> _What to do_
Every line below that has the string "result" adds one to the count. Give that count by itself.

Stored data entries
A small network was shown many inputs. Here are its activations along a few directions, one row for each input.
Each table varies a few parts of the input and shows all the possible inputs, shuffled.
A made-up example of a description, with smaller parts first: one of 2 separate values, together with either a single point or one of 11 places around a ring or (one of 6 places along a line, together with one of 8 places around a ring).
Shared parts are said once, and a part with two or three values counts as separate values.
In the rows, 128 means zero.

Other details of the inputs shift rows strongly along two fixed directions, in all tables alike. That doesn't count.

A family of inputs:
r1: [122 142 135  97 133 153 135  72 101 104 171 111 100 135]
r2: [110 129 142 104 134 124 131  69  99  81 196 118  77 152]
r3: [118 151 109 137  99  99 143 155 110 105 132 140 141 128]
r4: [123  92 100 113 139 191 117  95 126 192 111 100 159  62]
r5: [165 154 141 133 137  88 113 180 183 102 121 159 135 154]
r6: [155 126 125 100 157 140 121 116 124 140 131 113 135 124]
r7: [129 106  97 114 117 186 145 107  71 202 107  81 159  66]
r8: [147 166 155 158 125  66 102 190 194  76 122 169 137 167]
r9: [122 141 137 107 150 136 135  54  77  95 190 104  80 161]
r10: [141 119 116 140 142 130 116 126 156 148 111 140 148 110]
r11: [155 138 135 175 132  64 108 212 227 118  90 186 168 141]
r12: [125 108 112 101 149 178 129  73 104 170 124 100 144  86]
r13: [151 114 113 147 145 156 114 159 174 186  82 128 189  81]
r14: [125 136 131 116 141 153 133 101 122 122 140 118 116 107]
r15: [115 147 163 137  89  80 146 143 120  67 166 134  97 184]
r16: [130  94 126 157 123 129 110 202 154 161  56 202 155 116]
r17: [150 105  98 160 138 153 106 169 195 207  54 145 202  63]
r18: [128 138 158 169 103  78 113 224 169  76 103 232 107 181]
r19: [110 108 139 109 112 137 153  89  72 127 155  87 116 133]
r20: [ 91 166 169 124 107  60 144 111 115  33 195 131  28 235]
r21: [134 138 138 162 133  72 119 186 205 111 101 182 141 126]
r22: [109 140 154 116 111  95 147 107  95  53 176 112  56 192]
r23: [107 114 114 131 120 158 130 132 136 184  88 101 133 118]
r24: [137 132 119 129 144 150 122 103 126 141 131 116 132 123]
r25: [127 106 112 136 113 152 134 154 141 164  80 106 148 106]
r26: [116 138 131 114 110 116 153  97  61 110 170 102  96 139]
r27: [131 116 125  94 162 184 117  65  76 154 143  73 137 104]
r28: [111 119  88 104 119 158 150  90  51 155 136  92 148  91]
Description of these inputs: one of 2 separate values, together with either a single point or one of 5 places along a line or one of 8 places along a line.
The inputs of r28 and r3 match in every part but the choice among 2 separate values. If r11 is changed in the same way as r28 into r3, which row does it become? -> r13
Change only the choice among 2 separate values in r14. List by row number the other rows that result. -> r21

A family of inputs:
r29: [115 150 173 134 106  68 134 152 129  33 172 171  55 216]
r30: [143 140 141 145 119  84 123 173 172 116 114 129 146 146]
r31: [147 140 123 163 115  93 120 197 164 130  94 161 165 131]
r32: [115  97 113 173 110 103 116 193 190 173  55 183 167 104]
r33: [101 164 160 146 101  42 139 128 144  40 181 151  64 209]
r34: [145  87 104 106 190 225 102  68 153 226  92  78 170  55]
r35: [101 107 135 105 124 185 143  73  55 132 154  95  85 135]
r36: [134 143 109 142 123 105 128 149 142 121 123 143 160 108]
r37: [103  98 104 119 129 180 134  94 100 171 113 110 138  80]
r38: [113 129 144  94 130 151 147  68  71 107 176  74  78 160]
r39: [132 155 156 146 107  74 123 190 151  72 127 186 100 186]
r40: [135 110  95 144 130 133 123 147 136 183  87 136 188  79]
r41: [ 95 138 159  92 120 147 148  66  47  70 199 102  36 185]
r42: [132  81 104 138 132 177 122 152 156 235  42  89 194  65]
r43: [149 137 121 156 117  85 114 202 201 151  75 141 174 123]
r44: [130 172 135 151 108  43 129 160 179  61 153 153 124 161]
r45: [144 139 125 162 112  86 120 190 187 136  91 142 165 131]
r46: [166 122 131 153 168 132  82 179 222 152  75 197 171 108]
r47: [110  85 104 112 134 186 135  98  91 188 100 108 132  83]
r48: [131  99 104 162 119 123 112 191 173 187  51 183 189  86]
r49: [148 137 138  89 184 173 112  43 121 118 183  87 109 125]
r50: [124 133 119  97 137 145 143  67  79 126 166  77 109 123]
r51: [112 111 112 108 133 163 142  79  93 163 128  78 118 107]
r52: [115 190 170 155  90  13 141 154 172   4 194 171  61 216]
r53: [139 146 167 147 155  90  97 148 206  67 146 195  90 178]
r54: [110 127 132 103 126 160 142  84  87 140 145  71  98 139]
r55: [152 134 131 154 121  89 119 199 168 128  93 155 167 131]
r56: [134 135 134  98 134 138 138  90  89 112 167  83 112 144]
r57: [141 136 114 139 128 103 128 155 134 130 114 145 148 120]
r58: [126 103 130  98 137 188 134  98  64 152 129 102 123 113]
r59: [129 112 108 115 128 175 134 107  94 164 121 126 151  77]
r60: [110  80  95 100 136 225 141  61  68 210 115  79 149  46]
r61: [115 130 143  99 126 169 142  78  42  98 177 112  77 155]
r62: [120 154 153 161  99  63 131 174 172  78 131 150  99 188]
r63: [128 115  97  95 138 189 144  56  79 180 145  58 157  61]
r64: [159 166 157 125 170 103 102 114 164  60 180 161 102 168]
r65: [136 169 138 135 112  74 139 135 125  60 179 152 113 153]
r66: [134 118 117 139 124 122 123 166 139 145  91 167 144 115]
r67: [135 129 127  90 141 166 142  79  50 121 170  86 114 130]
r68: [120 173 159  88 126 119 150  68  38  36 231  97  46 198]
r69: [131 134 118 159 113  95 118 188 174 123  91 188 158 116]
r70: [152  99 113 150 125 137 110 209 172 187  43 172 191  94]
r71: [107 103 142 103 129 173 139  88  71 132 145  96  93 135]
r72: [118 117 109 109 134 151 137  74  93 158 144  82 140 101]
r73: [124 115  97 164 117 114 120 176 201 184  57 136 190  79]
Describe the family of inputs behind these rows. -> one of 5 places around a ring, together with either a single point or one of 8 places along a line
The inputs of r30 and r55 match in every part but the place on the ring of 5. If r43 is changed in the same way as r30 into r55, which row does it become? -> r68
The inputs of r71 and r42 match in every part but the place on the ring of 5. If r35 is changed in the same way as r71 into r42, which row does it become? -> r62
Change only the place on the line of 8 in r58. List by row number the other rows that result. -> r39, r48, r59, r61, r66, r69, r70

==

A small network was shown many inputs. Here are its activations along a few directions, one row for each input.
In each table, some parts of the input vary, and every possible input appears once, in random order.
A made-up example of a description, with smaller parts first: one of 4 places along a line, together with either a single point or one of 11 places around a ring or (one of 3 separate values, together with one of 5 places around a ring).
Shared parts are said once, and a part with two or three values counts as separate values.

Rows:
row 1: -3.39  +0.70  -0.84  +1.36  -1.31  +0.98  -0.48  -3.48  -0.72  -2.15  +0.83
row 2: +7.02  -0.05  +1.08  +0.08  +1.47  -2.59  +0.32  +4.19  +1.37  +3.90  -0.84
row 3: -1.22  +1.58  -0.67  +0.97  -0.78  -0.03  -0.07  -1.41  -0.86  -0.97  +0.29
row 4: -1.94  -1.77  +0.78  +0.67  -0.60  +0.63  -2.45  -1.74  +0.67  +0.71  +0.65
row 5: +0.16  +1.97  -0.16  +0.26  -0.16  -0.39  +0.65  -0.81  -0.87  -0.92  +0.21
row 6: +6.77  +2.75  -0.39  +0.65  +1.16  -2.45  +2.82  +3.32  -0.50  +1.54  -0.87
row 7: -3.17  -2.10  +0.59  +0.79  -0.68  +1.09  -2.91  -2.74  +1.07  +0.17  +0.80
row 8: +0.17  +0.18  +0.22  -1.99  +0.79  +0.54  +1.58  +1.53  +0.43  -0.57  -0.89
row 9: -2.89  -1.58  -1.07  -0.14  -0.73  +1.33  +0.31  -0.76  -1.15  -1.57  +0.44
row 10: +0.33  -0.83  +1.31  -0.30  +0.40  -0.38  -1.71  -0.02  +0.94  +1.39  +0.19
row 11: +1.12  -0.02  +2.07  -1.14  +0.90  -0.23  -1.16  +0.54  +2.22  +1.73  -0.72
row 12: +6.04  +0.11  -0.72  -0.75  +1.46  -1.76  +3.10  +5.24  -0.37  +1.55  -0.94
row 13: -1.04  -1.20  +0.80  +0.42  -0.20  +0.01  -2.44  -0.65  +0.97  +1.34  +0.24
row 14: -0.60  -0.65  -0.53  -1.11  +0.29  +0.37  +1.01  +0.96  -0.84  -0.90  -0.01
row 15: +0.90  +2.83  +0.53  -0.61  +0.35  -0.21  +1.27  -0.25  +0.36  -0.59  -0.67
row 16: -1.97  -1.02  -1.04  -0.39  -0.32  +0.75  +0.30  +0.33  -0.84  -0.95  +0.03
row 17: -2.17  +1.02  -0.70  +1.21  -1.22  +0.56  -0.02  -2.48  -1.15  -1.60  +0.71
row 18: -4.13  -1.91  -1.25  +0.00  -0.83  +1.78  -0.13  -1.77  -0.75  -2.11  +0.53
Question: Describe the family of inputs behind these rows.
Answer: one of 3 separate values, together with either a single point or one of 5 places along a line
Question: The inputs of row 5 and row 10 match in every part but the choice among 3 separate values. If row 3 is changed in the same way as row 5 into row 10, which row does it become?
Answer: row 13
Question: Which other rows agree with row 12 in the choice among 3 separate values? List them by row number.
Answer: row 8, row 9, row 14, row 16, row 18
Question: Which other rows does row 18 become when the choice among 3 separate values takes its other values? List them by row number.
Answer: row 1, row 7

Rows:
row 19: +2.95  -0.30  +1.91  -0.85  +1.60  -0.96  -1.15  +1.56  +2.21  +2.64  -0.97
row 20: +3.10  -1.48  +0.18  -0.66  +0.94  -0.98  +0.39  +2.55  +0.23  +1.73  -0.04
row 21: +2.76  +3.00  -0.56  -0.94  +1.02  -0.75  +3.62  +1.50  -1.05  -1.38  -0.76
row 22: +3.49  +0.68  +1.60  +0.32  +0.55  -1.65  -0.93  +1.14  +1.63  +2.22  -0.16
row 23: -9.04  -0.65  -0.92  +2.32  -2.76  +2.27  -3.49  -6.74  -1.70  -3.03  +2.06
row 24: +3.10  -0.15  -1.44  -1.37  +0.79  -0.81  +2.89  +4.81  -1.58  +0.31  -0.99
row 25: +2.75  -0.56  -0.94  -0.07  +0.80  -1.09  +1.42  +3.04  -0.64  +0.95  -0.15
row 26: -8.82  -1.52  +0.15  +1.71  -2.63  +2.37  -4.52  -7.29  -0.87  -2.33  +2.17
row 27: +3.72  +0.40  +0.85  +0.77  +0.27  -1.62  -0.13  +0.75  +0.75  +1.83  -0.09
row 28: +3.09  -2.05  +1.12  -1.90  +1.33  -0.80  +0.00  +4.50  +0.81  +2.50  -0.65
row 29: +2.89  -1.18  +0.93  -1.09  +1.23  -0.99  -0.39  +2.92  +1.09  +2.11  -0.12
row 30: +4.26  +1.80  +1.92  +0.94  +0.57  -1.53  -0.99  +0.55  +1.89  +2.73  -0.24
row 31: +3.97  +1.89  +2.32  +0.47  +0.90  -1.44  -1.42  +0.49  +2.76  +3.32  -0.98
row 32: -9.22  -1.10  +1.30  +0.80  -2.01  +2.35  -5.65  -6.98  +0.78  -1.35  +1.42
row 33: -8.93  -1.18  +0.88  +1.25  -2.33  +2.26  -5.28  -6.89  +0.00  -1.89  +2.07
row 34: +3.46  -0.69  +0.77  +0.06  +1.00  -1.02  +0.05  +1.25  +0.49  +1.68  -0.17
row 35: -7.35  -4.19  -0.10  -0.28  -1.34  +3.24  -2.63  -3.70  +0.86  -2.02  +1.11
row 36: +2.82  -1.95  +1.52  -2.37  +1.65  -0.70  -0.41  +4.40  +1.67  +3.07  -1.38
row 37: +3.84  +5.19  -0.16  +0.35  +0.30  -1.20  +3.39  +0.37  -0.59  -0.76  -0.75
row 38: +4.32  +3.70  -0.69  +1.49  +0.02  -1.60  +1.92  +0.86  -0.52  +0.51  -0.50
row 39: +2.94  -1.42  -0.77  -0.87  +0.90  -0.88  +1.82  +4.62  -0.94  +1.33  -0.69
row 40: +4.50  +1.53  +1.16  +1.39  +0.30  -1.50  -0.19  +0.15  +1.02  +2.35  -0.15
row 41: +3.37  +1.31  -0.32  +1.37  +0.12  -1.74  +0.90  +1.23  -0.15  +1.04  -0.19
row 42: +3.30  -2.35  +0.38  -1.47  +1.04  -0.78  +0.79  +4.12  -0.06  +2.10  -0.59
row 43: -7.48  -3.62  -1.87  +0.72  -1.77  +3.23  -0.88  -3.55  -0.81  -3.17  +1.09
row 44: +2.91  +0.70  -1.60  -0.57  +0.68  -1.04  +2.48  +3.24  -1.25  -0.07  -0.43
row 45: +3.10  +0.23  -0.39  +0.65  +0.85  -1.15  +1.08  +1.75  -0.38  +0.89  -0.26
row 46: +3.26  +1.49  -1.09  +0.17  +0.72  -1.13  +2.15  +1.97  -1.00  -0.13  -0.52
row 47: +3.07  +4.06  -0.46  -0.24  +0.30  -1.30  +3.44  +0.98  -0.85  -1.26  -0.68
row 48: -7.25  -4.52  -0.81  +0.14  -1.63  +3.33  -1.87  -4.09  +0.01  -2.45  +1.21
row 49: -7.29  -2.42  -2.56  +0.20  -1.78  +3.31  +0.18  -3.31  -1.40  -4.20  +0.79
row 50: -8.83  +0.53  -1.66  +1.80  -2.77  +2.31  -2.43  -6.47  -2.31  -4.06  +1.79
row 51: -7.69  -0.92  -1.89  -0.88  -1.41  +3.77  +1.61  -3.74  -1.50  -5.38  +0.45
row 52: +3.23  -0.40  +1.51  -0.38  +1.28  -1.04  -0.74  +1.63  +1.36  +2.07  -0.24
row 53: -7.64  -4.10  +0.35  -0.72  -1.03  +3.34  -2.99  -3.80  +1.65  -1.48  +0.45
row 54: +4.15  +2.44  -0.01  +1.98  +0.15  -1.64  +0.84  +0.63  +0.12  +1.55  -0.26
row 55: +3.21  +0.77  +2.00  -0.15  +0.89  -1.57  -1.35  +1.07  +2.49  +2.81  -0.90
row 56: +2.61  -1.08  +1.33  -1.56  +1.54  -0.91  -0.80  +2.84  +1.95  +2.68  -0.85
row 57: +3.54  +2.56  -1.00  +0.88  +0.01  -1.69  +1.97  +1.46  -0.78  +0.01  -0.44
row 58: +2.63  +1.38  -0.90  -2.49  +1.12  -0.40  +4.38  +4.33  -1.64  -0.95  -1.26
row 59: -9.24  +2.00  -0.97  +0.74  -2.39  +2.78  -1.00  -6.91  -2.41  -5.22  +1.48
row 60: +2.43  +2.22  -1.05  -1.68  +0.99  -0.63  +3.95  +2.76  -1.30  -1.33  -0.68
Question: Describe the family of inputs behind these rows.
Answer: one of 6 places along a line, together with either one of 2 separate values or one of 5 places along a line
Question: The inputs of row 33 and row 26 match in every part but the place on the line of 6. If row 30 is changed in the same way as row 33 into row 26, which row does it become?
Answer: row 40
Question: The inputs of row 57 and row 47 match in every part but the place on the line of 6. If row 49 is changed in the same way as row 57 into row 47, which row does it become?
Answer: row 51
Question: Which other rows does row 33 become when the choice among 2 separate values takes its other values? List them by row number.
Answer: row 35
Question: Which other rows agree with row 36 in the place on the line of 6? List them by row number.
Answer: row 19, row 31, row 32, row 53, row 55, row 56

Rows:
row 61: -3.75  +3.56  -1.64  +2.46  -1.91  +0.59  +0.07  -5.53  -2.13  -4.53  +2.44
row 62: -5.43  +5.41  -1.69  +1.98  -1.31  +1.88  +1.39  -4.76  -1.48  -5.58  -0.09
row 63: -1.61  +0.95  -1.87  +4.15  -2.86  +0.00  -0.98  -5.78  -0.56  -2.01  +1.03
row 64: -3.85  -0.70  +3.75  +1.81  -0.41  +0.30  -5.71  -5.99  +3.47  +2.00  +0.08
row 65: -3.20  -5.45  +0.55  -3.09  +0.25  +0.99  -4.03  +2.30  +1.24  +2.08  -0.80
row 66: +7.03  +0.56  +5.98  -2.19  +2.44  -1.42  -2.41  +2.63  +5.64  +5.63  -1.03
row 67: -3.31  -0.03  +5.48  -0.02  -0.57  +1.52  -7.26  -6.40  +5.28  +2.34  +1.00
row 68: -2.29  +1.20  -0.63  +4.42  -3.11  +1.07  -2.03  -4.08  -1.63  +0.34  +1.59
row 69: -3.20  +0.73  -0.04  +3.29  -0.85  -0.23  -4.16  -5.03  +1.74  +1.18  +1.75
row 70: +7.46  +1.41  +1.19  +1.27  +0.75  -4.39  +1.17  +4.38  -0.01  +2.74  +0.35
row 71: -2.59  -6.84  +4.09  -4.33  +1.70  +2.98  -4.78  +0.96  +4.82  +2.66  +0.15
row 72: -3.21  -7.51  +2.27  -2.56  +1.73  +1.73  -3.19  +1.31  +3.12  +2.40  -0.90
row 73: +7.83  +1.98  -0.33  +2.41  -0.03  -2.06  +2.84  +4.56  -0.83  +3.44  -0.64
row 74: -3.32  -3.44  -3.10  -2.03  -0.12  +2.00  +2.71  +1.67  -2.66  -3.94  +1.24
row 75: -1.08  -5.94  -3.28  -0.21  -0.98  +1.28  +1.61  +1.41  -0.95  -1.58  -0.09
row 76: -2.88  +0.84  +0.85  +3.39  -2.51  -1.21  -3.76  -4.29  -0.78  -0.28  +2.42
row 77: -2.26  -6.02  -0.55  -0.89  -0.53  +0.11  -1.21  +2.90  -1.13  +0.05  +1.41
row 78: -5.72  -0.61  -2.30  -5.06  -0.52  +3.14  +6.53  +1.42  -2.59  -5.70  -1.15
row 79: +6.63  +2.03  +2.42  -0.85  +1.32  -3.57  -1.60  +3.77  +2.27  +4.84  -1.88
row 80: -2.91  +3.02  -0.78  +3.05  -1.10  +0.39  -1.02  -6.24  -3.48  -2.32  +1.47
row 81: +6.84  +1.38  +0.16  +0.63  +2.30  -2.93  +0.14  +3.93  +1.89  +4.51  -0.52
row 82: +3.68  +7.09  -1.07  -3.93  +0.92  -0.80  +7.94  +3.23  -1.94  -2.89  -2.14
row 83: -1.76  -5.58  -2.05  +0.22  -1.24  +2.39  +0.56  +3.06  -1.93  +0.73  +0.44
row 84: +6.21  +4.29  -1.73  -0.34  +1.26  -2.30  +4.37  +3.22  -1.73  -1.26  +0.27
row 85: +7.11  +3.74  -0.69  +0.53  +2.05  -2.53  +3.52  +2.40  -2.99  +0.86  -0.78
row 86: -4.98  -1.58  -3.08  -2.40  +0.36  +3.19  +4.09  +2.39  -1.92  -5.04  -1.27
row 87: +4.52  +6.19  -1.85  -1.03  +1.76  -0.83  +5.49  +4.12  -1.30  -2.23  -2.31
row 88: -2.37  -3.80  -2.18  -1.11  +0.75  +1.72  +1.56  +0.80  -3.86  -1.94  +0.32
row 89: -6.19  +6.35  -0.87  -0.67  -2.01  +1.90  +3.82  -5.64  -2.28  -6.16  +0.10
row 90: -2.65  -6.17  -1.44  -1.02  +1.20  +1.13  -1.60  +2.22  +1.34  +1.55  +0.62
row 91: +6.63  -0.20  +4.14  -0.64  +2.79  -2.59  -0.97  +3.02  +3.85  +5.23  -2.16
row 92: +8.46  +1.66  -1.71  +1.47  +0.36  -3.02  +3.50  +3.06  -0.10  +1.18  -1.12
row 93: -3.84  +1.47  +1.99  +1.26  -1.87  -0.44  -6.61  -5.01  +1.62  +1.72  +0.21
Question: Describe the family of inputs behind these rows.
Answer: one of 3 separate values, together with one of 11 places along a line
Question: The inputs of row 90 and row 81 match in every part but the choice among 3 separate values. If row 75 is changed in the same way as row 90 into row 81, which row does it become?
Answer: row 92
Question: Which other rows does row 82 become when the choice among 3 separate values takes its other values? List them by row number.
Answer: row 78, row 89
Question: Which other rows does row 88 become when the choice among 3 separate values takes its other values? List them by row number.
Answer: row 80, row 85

> _Written response_
2